DATASET EXTRACT Block Start

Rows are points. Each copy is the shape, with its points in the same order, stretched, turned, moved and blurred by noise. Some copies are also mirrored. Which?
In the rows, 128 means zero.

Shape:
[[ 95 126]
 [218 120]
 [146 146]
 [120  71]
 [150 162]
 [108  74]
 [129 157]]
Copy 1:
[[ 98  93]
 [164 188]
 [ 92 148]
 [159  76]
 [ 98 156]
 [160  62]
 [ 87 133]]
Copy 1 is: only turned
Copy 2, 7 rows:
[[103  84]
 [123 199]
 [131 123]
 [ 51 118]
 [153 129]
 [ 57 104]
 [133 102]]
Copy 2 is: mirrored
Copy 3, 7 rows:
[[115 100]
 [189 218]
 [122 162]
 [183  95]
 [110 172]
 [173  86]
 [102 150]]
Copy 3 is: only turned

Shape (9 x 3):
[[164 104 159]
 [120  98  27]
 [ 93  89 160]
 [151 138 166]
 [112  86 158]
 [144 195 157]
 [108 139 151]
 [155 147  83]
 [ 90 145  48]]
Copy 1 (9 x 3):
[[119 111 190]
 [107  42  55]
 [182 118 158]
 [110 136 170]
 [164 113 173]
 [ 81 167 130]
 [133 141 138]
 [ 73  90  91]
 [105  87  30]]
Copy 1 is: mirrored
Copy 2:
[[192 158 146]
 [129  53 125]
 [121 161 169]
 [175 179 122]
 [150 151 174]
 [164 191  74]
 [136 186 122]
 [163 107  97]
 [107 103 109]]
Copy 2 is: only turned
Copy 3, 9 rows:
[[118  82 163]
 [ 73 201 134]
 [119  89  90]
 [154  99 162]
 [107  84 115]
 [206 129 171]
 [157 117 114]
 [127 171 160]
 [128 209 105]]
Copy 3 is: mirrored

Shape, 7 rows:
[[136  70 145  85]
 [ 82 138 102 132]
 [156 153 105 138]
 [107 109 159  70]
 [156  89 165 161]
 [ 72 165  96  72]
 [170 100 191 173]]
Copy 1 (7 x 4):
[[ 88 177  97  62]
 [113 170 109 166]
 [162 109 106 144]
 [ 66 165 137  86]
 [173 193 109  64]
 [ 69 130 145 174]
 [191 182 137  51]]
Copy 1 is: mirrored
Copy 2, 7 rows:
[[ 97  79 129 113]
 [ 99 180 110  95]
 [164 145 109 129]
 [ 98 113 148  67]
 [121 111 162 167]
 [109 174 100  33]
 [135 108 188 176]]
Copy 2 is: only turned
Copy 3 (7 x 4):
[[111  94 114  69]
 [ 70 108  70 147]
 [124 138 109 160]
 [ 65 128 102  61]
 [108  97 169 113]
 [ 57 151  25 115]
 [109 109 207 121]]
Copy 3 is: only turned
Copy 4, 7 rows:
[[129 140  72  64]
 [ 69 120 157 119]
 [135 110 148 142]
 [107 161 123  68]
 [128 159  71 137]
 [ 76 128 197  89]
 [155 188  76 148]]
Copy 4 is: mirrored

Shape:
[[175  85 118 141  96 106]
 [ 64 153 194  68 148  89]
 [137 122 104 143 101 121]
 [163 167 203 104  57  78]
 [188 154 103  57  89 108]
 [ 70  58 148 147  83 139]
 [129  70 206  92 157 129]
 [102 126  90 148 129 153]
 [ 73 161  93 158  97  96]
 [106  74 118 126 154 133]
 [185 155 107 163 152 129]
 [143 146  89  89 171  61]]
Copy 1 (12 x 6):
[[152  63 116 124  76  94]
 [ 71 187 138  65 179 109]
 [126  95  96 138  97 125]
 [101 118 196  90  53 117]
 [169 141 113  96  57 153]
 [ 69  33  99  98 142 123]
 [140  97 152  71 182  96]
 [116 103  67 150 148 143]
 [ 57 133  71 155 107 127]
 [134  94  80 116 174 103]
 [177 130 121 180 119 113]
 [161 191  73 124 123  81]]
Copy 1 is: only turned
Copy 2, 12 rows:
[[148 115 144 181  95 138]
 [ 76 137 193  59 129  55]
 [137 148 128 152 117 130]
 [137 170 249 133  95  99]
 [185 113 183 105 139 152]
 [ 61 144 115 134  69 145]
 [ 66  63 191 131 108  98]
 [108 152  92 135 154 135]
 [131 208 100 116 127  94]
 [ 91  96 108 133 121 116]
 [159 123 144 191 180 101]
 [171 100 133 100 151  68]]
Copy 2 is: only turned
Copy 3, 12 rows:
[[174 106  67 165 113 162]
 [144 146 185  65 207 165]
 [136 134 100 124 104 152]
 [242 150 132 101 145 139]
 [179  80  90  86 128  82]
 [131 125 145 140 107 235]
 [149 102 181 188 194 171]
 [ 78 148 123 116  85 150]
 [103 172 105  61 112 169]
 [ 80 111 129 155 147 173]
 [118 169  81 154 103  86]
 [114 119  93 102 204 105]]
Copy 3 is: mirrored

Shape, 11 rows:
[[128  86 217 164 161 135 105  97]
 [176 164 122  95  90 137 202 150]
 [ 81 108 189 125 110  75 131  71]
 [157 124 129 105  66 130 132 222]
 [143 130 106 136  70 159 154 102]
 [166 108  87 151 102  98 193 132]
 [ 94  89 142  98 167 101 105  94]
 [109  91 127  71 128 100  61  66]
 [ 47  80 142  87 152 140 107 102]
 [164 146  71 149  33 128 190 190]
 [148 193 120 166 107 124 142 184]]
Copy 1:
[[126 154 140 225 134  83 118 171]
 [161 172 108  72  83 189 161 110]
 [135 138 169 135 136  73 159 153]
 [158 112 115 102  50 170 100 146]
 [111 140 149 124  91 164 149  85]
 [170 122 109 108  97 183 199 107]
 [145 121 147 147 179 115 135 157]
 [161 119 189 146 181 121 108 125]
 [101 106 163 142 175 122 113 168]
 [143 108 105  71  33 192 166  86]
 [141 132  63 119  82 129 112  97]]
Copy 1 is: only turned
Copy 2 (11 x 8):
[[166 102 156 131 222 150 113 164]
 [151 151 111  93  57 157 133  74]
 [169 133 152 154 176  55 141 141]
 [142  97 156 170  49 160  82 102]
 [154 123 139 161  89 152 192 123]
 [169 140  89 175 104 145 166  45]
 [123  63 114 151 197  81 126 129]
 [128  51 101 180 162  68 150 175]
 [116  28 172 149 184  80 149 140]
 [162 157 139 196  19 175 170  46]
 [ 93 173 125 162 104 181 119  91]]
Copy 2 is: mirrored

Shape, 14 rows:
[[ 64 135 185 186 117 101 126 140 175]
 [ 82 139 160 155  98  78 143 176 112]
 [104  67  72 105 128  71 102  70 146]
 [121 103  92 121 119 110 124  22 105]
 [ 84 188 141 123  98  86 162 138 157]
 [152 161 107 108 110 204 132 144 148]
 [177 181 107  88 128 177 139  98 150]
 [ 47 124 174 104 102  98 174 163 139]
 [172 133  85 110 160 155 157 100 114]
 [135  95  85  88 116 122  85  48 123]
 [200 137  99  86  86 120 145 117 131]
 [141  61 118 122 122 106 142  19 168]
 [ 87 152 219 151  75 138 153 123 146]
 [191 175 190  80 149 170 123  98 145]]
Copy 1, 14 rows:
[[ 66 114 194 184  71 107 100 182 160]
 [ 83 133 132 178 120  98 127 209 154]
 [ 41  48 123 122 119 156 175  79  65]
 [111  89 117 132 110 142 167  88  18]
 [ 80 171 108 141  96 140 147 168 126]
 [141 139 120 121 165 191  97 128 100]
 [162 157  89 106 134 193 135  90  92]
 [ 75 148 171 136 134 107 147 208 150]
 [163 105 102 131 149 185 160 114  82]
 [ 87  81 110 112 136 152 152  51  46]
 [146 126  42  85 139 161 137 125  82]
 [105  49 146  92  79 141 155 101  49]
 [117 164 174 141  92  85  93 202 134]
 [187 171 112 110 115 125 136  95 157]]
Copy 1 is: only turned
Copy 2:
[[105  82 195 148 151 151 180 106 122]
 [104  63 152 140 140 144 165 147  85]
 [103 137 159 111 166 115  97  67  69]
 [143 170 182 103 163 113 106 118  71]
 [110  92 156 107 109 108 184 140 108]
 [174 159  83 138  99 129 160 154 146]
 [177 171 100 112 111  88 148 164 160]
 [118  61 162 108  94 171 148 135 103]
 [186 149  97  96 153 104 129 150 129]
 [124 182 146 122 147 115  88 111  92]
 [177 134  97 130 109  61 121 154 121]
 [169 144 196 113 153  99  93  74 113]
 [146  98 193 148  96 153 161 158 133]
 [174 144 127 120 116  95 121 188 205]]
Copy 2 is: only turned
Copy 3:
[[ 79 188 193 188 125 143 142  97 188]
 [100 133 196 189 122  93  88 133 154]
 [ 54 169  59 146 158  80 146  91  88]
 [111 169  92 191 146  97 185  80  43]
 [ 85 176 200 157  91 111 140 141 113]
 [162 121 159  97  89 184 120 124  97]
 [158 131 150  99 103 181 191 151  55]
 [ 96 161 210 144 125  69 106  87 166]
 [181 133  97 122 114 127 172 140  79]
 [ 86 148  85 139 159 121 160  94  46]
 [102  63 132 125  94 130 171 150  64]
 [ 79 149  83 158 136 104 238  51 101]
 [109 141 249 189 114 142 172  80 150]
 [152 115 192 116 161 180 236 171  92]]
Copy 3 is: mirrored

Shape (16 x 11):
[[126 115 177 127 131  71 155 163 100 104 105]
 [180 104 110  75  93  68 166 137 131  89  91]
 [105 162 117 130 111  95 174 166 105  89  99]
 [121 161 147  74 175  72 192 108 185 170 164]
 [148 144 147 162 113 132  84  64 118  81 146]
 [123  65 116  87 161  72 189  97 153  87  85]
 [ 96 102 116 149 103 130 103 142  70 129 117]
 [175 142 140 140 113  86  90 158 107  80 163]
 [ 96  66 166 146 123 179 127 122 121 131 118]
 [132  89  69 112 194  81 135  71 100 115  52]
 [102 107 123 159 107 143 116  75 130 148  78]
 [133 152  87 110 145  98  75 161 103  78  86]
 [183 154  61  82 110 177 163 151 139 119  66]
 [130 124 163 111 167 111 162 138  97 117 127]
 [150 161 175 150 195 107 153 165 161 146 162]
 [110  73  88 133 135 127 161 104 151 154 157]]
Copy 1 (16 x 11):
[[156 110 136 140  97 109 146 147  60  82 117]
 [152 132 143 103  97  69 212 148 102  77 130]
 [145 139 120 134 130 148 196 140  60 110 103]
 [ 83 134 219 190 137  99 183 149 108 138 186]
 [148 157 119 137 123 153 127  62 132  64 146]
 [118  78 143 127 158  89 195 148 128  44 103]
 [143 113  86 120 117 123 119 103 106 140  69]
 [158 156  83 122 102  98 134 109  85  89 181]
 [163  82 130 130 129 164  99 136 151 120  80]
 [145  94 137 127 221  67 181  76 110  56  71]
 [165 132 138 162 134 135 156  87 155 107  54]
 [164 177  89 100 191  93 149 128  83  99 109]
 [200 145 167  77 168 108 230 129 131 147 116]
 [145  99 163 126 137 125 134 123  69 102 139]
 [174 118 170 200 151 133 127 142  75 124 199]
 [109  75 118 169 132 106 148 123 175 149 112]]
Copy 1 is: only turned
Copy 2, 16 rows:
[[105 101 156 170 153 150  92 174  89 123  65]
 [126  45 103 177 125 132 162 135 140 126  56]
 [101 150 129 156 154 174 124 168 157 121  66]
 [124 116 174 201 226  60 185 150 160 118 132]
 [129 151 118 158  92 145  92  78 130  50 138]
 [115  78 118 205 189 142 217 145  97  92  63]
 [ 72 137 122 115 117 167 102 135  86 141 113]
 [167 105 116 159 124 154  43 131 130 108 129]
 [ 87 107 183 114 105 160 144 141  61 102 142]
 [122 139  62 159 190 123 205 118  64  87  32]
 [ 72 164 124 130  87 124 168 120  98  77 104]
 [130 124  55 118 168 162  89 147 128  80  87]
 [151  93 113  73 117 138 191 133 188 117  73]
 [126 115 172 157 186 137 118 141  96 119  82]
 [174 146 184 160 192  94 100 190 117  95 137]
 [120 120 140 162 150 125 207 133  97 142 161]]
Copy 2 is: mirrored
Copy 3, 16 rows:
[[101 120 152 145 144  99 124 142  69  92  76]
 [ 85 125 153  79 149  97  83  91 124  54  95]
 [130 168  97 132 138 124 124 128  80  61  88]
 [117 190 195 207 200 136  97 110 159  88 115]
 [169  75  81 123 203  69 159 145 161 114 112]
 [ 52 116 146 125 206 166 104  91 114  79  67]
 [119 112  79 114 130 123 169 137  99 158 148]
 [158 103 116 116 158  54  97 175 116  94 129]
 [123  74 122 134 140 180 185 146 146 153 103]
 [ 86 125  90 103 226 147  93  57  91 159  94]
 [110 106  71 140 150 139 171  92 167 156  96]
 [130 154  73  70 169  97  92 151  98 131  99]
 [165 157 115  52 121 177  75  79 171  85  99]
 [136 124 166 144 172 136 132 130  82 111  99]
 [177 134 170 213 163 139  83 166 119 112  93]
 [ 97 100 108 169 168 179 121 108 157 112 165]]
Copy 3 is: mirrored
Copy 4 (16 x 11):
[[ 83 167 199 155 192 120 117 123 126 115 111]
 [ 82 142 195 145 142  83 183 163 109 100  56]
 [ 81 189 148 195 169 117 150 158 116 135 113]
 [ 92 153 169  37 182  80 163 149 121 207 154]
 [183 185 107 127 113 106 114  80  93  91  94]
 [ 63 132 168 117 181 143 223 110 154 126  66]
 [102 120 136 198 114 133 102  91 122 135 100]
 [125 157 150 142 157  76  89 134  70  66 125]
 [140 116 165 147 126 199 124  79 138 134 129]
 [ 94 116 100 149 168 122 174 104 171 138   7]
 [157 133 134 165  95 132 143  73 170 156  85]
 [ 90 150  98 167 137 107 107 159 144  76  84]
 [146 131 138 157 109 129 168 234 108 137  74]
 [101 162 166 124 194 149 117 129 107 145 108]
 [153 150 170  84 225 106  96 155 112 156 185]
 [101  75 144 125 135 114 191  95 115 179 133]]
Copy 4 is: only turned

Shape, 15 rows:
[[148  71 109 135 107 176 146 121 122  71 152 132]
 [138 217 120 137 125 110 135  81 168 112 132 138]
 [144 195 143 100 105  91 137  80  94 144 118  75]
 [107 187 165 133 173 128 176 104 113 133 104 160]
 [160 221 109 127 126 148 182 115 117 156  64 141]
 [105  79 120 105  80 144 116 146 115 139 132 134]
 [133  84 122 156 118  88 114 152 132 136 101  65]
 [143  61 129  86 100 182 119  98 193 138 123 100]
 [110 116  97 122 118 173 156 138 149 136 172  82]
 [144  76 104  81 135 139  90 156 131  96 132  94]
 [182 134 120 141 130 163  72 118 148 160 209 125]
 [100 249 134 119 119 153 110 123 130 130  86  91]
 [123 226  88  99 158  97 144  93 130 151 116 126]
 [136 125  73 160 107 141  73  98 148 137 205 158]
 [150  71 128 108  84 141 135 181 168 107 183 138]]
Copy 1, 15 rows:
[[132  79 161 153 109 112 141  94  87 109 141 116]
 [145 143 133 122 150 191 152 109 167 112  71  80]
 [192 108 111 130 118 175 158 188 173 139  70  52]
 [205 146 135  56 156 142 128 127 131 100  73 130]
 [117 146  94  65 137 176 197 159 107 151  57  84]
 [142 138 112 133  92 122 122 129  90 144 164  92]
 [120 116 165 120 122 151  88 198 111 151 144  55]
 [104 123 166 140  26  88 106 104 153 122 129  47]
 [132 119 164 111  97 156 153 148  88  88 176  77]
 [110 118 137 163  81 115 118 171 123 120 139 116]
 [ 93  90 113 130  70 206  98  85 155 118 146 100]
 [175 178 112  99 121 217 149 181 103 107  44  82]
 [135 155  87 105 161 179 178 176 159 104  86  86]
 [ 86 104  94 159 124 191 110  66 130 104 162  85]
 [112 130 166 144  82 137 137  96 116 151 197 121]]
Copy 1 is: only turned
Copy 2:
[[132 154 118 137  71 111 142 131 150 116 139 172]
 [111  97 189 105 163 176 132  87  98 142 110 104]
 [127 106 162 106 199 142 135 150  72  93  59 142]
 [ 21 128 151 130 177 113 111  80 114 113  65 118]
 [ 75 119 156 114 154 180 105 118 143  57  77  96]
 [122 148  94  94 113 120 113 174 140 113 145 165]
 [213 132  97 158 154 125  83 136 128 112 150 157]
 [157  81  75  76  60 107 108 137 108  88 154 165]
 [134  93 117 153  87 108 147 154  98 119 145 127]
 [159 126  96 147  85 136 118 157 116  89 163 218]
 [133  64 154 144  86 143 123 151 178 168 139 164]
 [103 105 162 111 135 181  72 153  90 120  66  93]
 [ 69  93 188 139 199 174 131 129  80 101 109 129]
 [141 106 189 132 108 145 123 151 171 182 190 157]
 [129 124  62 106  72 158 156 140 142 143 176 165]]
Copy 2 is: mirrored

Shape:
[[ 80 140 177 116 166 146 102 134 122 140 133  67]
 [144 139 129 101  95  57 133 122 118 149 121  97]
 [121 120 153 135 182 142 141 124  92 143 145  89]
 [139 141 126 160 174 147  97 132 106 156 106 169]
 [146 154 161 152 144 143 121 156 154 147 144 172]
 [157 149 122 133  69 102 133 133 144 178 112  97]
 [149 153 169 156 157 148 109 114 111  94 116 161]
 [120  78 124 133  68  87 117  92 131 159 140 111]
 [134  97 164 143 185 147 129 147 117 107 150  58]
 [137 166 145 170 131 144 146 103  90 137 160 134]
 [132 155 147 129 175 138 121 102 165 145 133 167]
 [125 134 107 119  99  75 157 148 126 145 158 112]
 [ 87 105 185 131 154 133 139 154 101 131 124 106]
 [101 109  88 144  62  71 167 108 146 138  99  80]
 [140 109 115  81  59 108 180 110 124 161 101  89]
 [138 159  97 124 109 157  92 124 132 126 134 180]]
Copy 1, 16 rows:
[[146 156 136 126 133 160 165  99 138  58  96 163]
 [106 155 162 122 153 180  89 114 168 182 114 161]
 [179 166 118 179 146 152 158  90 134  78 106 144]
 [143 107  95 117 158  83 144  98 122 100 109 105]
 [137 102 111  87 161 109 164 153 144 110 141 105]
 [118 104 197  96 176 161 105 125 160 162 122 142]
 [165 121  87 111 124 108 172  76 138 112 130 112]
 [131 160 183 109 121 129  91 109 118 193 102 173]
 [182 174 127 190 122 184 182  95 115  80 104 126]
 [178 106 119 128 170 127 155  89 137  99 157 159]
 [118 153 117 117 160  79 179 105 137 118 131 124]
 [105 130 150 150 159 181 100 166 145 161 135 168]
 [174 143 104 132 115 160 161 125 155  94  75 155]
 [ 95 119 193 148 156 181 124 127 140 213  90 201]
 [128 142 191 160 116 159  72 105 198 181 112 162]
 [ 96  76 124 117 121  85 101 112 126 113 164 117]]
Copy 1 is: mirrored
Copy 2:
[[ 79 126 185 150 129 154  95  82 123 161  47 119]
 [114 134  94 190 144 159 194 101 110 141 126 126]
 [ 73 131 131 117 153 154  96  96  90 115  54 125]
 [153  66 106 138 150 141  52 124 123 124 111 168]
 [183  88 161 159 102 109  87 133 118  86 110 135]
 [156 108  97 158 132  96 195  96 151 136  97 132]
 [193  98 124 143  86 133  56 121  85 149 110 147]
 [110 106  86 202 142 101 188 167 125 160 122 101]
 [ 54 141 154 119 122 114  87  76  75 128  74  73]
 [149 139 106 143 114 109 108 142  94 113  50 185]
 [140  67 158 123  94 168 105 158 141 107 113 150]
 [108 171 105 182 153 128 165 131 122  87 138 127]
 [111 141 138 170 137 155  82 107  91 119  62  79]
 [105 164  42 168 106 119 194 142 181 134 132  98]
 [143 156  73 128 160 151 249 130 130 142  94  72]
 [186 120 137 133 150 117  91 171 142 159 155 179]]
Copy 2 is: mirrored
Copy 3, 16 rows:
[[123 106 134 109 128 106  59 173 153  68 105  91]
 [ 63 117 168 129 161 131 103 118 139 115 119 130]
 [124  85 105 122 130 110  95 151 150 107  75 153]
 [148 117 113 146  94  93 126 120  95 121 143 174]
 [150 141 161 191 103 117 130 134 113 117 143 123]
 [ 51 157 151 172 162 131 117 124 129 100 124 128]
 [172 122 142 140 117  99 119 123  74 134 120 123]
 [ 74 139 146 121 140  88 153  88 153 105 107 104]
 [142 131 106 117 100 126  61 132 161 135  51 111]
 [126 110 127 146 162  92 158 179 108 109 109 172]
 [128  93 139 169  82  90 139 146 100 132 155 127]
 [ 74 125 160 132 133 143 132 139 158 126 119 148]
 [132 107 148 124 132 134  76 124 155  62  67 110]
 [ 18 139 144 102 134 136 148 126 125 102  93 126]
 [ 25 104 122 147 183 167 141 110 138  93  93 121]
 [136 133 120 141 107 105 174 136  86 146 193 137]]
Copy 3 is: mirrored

DATASET EXTRACT Block End

▸ EXERCISE
Taking the lines above, repeat exactly those from the line that contains "130 171 150" through the line that contains "[102 107 123", and both of those lines as well. Include nothing else.

▸ REPLY TO THE EXERCISE
 [102  63 132 125  94 130 171 150  64]
 [ 79 149  83 158 136 104 238  51 101]
 [109 141 249 189 114 142 172  80 150]
 [152 115 192 116 161 180 236 171  92]]
Copy 3 is: mirrored

Shape (16 x 11):
[[126 115 177 127 131  71 155 163 100 104 105]
 [180 104 110  75  93  68 166 137 131  89  91]
 [105 162 117 130 111  95 174 166 105  89  99]
 [121 161 147  74 175  72 192 108 185 170 164]
 [148 144 147 162 113 132  84  64 118  81 146]
 [123  65 116  87 161  72 189  97 153  87  85]
 [ 96 102 116 149 103 130 103 142  70 129 117]
 [175 142 140 140 113  86  90 158 107  80 163]
 [ 96  66 166 146 123 179 127 122 121 131 118]
 [132  89  69 112 194  81 135  71 100 115  52]
 [102 107 123 159 107 143 116  75 130 148  78]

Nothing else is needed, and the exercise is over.